[What is required]: The answer must be every line of the records below that contains the word "Write", copied out.

[Dataset extract]:
What can hang from each mark
V: B X
B: E X
S: B L
H: C D M Q V
E: Q
Q: M V
M: E
D: C S
X: B C E L S
L: C V
C: D H Q S

Each row was made from one small tree. The marks that hang from a mark follow it in brackets, in alphabetical order. Every link used is in the known rows. Write each row's tree.
Known rows
S{L{C{Q}}}: -0.30  +0.00  -0.41  -0.24  +1.43  -0.35  +0.34  +1.35  +2.89  +0.13  +0.22  -3.28  +0.75  +1.60  +0.25  +0.14  -1.26  +0.32  +0.22  -0.78  -0.60  -1.00  -0.27  -0.34  -3.34  +1.36  +1.12  +1.26  +0.28  +1.24  -0.25  +0.58  -0.06  +1.78  +0.23  -1.50  -1.46  +0.21  +0.61  -0.31  -0.50  -0.94
E{Q{V{X{L}}}}: -0.64  +0.20  +0.24  -0.94  +0.05  -0.53  -1.08  +1.12  -1.80  -0.65  +0.12  +0.29  +0.65  +0.44  +1.07  +0.09  +0.93  -1.30  -0.42  -0.29  -0.05  -0.45  -2.65  -0.01  -3.24  +0.99  +1.41  -1.97  +1.35  -0.35  -0.74  +0.16  +0.62  +2.05  +1.56  +1.76  -0.50  -0.18  -1.26  +1.61  +0.05  -0.59
H{C D{S{B{X}}} M Q}: +0.63  -1.60  +0.04  +1.70  +0.95  +1.01  +0.45  -6.60  +3.80  -0.47  -2.07  +2.23  +3.50  -0.19  +0.20  +0.74  -0.35  +4.81  +1.12  -0.19  +0.30  -0.21  +4.39  -0.64  +1.44  +0.39  -1.14  +2.45  -1.21  +0.32  +0.61  -1.32  -2.34  -1.75  -0.75  -3.55  -0.49  +0.77  +2.49  -1.04  +0.47  +1.50
S{L{V{B}}}: +0.17  +0.84  +0.05  +0.41  +1.36  -0.10  +0.38  +2.52  +1.89  -0.35  +1.67  -3.38  +1.10  +0.16  -0.33  +0.37  -1.27  +1.13  -1.13  -1.05  -0.19  -1.13  -0.96  +0.16  -0.86  +0.66  +1.49  +4.43  +2.50  +1.00  +0.72  +0.93  +0.38  +2.59  +2.76  -1.41  -1.11  +0.19  +0.71  +0.05  -0.67  -1.21
V{X{B L}}: +0.24  +0.52  -0.03  -0.78  -1.35  +0.22  -0.26  +0.31  -0.63  +0.49  +0.90  -1.00  -0.15  +0.51  +0.37  -0.43  -1.21  -0.94  -1.53  +0.48  -0.32  -1.30  -1.73  +0.77  -2.64  -0.52  +0.61  -0.80  -0.60  +0.53  -0.84  -0.01  +0.15  +0.21  -1.75  +0.64  +0.26  -0.40  -1.42  +1.60  -0.24  -0.67
E{Q{M V{X{L{C{S}}}}}}: -0.15  -0.67  +0.59  -1.28  +0.58  -0.86  -1.17  +2.38  -3.50  +0.54  +0.32  +2.41  -0.44  +0.16  -0.79  -0.31  +0.29  -3.38  +0.58  -0.24  -0.87  +0.35  -1.18  -0.12  -0.03  +2.40  +1.11  -2.25  +0.80  -0.90  +0.45  -0.10  +0.08  -0.46  -0.37  +1.28  +0.49  +0.49  +1.39  +0.31  -0.24  -0.26
H{C D{S} M V{X{E}}}: +2.53  +0.28  +0.69  +1.75  +0.97  +1.59  +0.82  -7.68  -0.66  -0.98  -1.99  +2.57  +1.66  -0.41  -2.34  +0.08  -0.69  +1.53  +0.46  +1.79  -0.80  +0.15  +4.41  +1.15  -0.85  +0.92  -0.33  +1.28  -0.25  -1.75  -0.58  -0.38  -1.72  -1.27  +2.16  -1.99  +0.86  +0.94  +2.53  -0.87  +0.12  +1.12
E{Q{M V{B{X{C S}}}}}: -0.30  -0.35  -0.15  -0.21  +0.31  -0.44  -0.97  +2.47  -1.72  -0.77  -0.34  +2.55  -0.61  -0.51  -0.41  +0.24  +2.55  -1.27  +0.33  -0.37  +0.47  +1.17  -1.23  -0.79  +0.58  +1.41  -0.91  +0.02  +0.33  +0.23  +0.70  -0.12  -0.15  -1.23  -0.94  +1.80  +1.34  -0.66  -0.30  +1.77  -0.27  +0.10
M{E{Q{V{X}}}}: -1.21  -0.09  +0.24  +0.11  +0.32  -0.23  -0.23  -1.94  -1.31  -0.49  -0.40  -1.56  -0.27  -0.12  +1.07  +0.21  +1.14  -0.84  +0.39  -0.51  -0.64  +1.57  -2.39  +0.15  -0.03  -0.03  +1.78  -1.25  +1.05  -1.16  -0.65  +0.60  +2.02  +2.34  +0.79  +1.18  -0.41  -0.14  -1.40  +1.13  +1.30  -0.54
M{E{Q{V{B}}}}: -0.53  -0.48  -0.18  +0.52  +0.86  -0.15  -0.17  -0.61  -0.65  -0.48  -0.35  -1.19  +0.08  +0.15  +1.12  +0.35  +1.42  +0.18  +0.55  -0.50  -0.50  +0.82  -3.56  +0.26  +1.57  -0.12  +1.59  +0.53  +0.90  -0.22  +0.34  +0.42  +2.93  +1.68  +1.46  +0.58  -0.92  -0.33  -1.08  +0.54  +1.41  -0.98
L{C{D S{B}} V{X{E}}}: -0.19  +0.90  +0.45  -0.20  +0.69  -0.70  +1.50  -1.84  -1.65  +1.61  +1.06  +1.41  -1.59  -0.35  -1.01  -0.25  -4.25  -1.82  +0.55  -0.09  -1.75  +0.44  +2.36  -0.28  +4.53  -2.70  +0.40  +1.75  +2.21  -1.29  -0.24  +0.28  -0.34  -1.54  -2.18  -0.13  +0.29  +1.08  +3.28  -1.24  -0.49  +0.73
B{X{C E S}}: -0.68  +1.12  +0.05  -0.63  -1.52  +0.15  +0.32  -1.55  +1.23  -1.22  -1.20  -0.65  -1.07  -0.73  -0.11  -0.29  +1.06  +0.10  -0.98  +1.07  +0.27  +0.78  +2.27  -0.28  -3.11  -1.10  -3.32  -1.54  -0.87  +0.50  -1.58  +0.26  -2.35  -1.85  -0.36  +1.23  +2.07  -0.21  -2.60  +0.53  -0.05  +1.08
Q{M{E} V{B{X}}}: -0.89  -0.82  -0.25  +0.53  -0.07  -0.04  -0.19  +0.74  -0.58  -0.40  +0.73  -0.77  -0.96  -1.10  -0.49  +0.43  +2.15  -2.80  +0.64  -0.56  -0.93  +1.11  -1.69  -0.28  +3.81  +0.72  +0.22  +3.18  +0.32  -0.90  +0.91  +0.82  +2.60  +0.40  +0.71  +0.66  +1.45  -0.28  -0.51  +0.89  +1.59  -0.69
H{D{C} M{E} Q}: +0.06  -1.69  +0.42  +1.76  +1.09  +1.32  +0.89  -7.26  +4.77  -0.01  -2.02  -0.39  +2.20  +0.68  +1.37  +0.06  +0.03  +3.41  +1.76  +1.08  +0.14  +0.78  +0.81  +0.00  +0.15  -0.19  +0.78  -1.10  -0.56  -0.25  +0.29  +0.02  +0.98  +1.54  -1.30  -2.21  -1.72  +0.64  +0.84  -2.73  +1.82  +1.08
E{Q{M V}}: -0.73  -0.84  -0.25  -0.10  +0.30  -0.21  -0.92  +1.81  -0.94  -0.48  -0.20  +0.50  +1.09  +0.78  -0.46  +0.24  +1.79  -1.05  +0.74  -0.73  -0.56  +1.26  -4.07  -1.00  +0.54  +2.93  +0.66  -0.29  +0.91  +0.54  +0.01  -0.03  +1.02  +1.00  +0.99  +0.50  +0.38  -0.61  +1.41  +0.82  +0.53  -0.42
V{B{E X{L S}}}: +0.28  -0.17  -0.09  -0.60  -0.97  -0.07  -0.54  +1.66  +0.50  -0.67  -0.01  -0.24  -0.29  -1.45  +0.06  -0.37  +0.36  +0.80  -1.37  -0.34  +1.63  -0.71  +0.26  +0.67  -0.13  -1.50  -0.25  -0.59  -1.03  -0.72  -0.39  -0.03  -0.86  +0.70  +0.06  +0.41  +1.00  -0.52  -3.77  +0.13  +0.83  -0.35
B{E{Q} X{C L S}}: -0.80  +0.08  +0.77  -1.64  -1.26  -0.39  -0.42  +0.38  -0.26  -0.32  -1.63  +0.50  -0.05  -1.24  +0.66  -0.56  +1.05  +1.12  -1.27  -0.10  +2.41  +0.51  +1.32  -0.31  -4.40  -1.14  -2.04  -5.68  -1.20  -0.71  -0.59  -0.48  -2.27  -0.69  -1.05  +2.14  +0.49  -0.59  -4.28  -0.11  +0.54  +1.03
X{B{E{Q}} L S}: +0.71  -0.12  +0.50  -1.04  -1.15  +0.05  -1.04  +2.03  -2.32  +0.29  -0.85  +0.09  +1.06  -0.26  +0.32  -0.75  -0.20  +0.84  -1.42  -0.73  +1.26  -0.35  -2.97  +1.79  -1.85  -0.15  +0.83  -4.20  -1.53  +0.70  -0.11  -1.75  -0.55  -0.97  -1.04  +0.89  -0.15  -1.35  -2.14  -1.56  +1.10  -0.06
S{L{C{H}}}: +0.97  +0.19  -0.34  -0.32  +0.98  -0.35  +1.10  +0.75  +2.38  +0.73  +0.51  -1.31  -0.47  +1.10  -0.54  +0.15  -1.27  +0.28  +0.35  +0.01  -0.53  -0.17  +0.80  -0.31  -1.27  +1.43  -0.08  +2.25  +0.34  +1.71  +0.10  +1.59  -0.77  +0.66  +0.61  -1.34  -1.23  +0.27  +0.06  -0.58  -1.74  -0.86
D{S{B{E{Q} X{C}}}}: -1.18  -0.76  -0.02  -0.06  -0.36  -0.19  +0.63  -0.83  +1.73  +0.33  -0.81  +1.18  -0.34  -1.01  +1.12  +0.02  +0.84  +3.62  -0.17  -1.82  +0.68  -0.02  +1.11  -0.46  +0.66  -1.33  -1.54  -0.20  -0.33  -0.26  +0.08  +0.03  -2.03  -1.61  +0.18  -0.47  +0.09  -0.44  -1.39  +1.83  +0.33  +0.31
Q{M V{B{X}}}: -0.36  -0.58  -0.61  +0.33  -0.22  -0.06  -0.55  +2.80  +0.19  -0.69  +1.07  +0.79  -0.54  -0.48  -0.94  +0.53  +1.94  -2.13  +0.36  -0.40  -0.53  +0.29  -1.62  -0.96  +2.86  +1.36  -0.11  +3.74  +0.47  -0.23  +0.49  +0.63  +1.28  +0.42  +0.75  +0.74  +1.62  -0.40  +0.34  +1.91  +0.11  -0.73
H{C M Q}: +0.63  -0.51  -0.22  +1.20  +0.72  +0.98  +0.14  -3.51  +3.39  -0.94  -1.08  -0.33  +3.26  +1.17  -0.17  +0.71  -0.90  +2.72  +0.80  +1.87  +1.39  +0.50  +3.20  -1.69  -1.52  +1.70  -0.25  -0.03  -1.73  +0.61  -0.24  -1.24  -0.05  +1.00  -0.93  -2.29  -1.01  +0.32  +1.28  -1.14  +0.08  +0.59
M{E{Q{V{B X{L}}}}}: -0.71  -0.22  +0.34  -0.36  +0.62  -0.48  -0.62  -0.64  -2.61  -0.29  +0.16  -0.86  -0.27  -0.42  +1.58  +0.02  +0.85  -1.82  -0.13  -0.30  -0.38  -0.19  -2.81  +0.83  -0.88  -0.44  +1.97  -0.98  +1.02  -1.03  +0.31  +0.52  +2.80  +1.64  +0.82  +1.23  -0.75  -0.07  -2.33  +0.84  +1.70  -1.07
X{B L{C V}}: +0.56  +0.13  +0.17  -0.87  +0.17  -0.12  +1.04  +2.47  +0.74  +0.91  +1.03  -1.70  +0.01  +1.16  -0.68  -0.09  -2.36  -0.92  -1.58  -0.83  -1.01  -1.02  -1.39  -0.30  -2.33  +0.29  -0.45  +1.35  +0.70  +1.18  +0.60  -0.38  +0.72  -0.82  +0.86  +1.62  -1.61  -0.15  +1.02  -1.16  -1.34  +0.03
M{E{Q{V{B X{S}}}}}: -0.21  +0.06  +0.10  +0.41  +0.86  -0.31  -0.77  -0.70  -2.59  -0.90  -0.30  -0.43  -0.70  -0.75  +0.88  +0.12  +1.34  -0.77  +0.19  -0.61  -0.33  +1.37  -2.37  +1.27  +1.39  -0.32  +2.26  -0.50  +0.98  -0.96  -0.19  +0.21  +1.63  +1.57  +0.40  +1.06  +0.13  -0.35  -1.92  +1.02  +1.21  -0.72
D{C{H Q{V{B}}}}: +1.03  +0.04  -1.36  +1.21  +0.63  +0.27  -0.20  +1.52  +0.07  -0.69  +1.14  +0.21  -2.53  +1.02  +1.36  +0.54  +1.54  +0.36  +1.32  +0.68  -0.40  -0.87  -0.58  +0.28  +0.02  -0.40  +0.56  +0.73  -0.33  +0.03  -0.26  +0.01  +2.96  +1.61  +2.21  +0.96  -1.64  -0.06  +0.95  +0.27  -2.01  -0.20
D{C{S{B{E{Q}}}}}: -0.04  -0.75  +0.26  +0.34  +0.07  +0.15  +0.05  -0.66  +1.98  +0.79  +0.36  -0.30  +0.21  +0.23  +1.81  -0.34  -1.19  +3.02  +0.41  -0.05  +0.89  -0.49  -0.05  +1.13  +2.05  -1.32  +0.00  -2.48  +0.24  -0.66  +0.04  -0.31  -1.16  +0.69  +0.04  -1.12  -0.56  +0.13  +0.98  +0.20  -0.29  -0.34
S{B{X{E}} L{C{H}}}: -1.12  -0.07  -0.03  -0.55  +0.16  -0.94  +1.37  -1.57  +1.16  +0.93  +0.81  -1.16  -0.76  -0.11  +0.84  +0.20  -1.87  -2.70  +0.13  -1.27  -0.53  -0.94  +3.05  -0.19  -0.12  -0.87  -2.29  +3.59  -0.04  +1.10  +0.57  +1.69  -1.72  -1.95  -0.64  -1.31  -0.15  +0.16  -0.31  +0.23  -0.04  -0.79
B{E X{S{L}}}: -0.44  +0.39  +0.54  -0.60  -0.91  -0.08  -0.28  +0.90  +1.92  -0.65  -0.32  -2.22  +0.54  -1.67  -0.27  -0.14  +0.35  +1.48  -1.00  -1.07  +1.69  +0.51  +1.85  +0.85  -1.11  -0.24  +0.21  -0.62  -0.42  -0.65  -0.86  +0.29  -2.62  +1.87  +0.71  -0.47  +1.11  -0.49  -3.11  -0.29  +0.68  -0.19
B{E{Q{M}} X{L}}: -1.93  -1.65  +0.42  -1.69  -1.46  -0.51  -0.72  +0.05  -0.99  +0.26  -0.54  -0.10  +0.42  -1.00  -0.29  -0.54  +0.82  -0.94  -0.52  -1.11  +1.53  +0.83  -0.44  -1.35  -1.84  +0.45  -1.11  -3.85  -1.39  -1.26  -0.23  +0.02  -0.37  +0.79  -1.28  +0.62  +0.81  -0.49  -1.98  +0.06  +2.08  +0.04
H{C{D S} Q{M}}: +1.09  -0.34  +0.00  +0.09  +0.28  +0.60  -0.36  -1.80  +0.85  +0.80  -0.46  +1.91  +1.59  +0.27  -1.40  -0.07  -1.44  +1.99  +1.92  +2.62  +0.64  +1.20  +3.21  -0.84  +3.21  +1.02  +0.36  -1.93  -1.26  -0.29  +0.40  -1.84  -0.24  -0.67  -3.58  -2.84  +0.99  +1.01  +3.41  -2.16  +0.00  +0.99
V{B{E X{L{C}}}}: -0.21  -0.85  -0.18  -0.88  -0.29  -0.32  +0.68  +1.03  +2.38  +0.14  +0.38  -0.01  -1.14  -0.68  +0.04  -0.10  -1.07  +0.11  -0.79  -0.36  +1.06  -0.96  +1.32  -1.20  -0.61  -1.94  -0.83  +0.67  -0.87  -1.29  +0.03  +0.92  +0.37  +0.60  -0.87  +0.80  -0.13  -0.07  -2.91  +0.67  +0.24  -0.75
X{C E L{V}}: -0.75  +1.60  +0.68  -0.83  -0.40  +0.12  +0.91  +0.36  +0.17  -0.58  -0.08  -2.18  +0.20  +0.10  +0.27  -0.33  -0.93  -1.21  -1.77  +0.91  -0.68  -1.23  -0.06  -0.78  -6.07  -0.81  -2.46  -1.42  +1.31  +0.61  -0.23  +0.14  +0.58  -1.67  +2.54  +1.52  -0.39  +0.22  -0.90  -1.78  +0.23  +0.94

Write each row's tree
+0.34  +0.64  +0.21  +0.40  +0.21  -0.12  -0.33  +1.45  +1.34  +0.99  +0.83  -2.13  +2.22  +0.52  +0.82  -0.19  -1.33  +1.34  -0.32  -0.31  -0.27  -1.79  -1.00  +2.31  +2.76  +0.44  +1.05  +1.86  +0.97  +1.77  +0.66  +0.10  -2.49  -0.08  +0.88  -3.33  +0.11  +0.41  +1.18  -0.02  -0.11  -1.11 => C{S{B L}}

[Answer space]:
Each row was made from one small tree. The marks that hang from a mark follow it in brackets, in alphabetical order. Every link used is in the known rows. Write each row's tree.
Write each row's tree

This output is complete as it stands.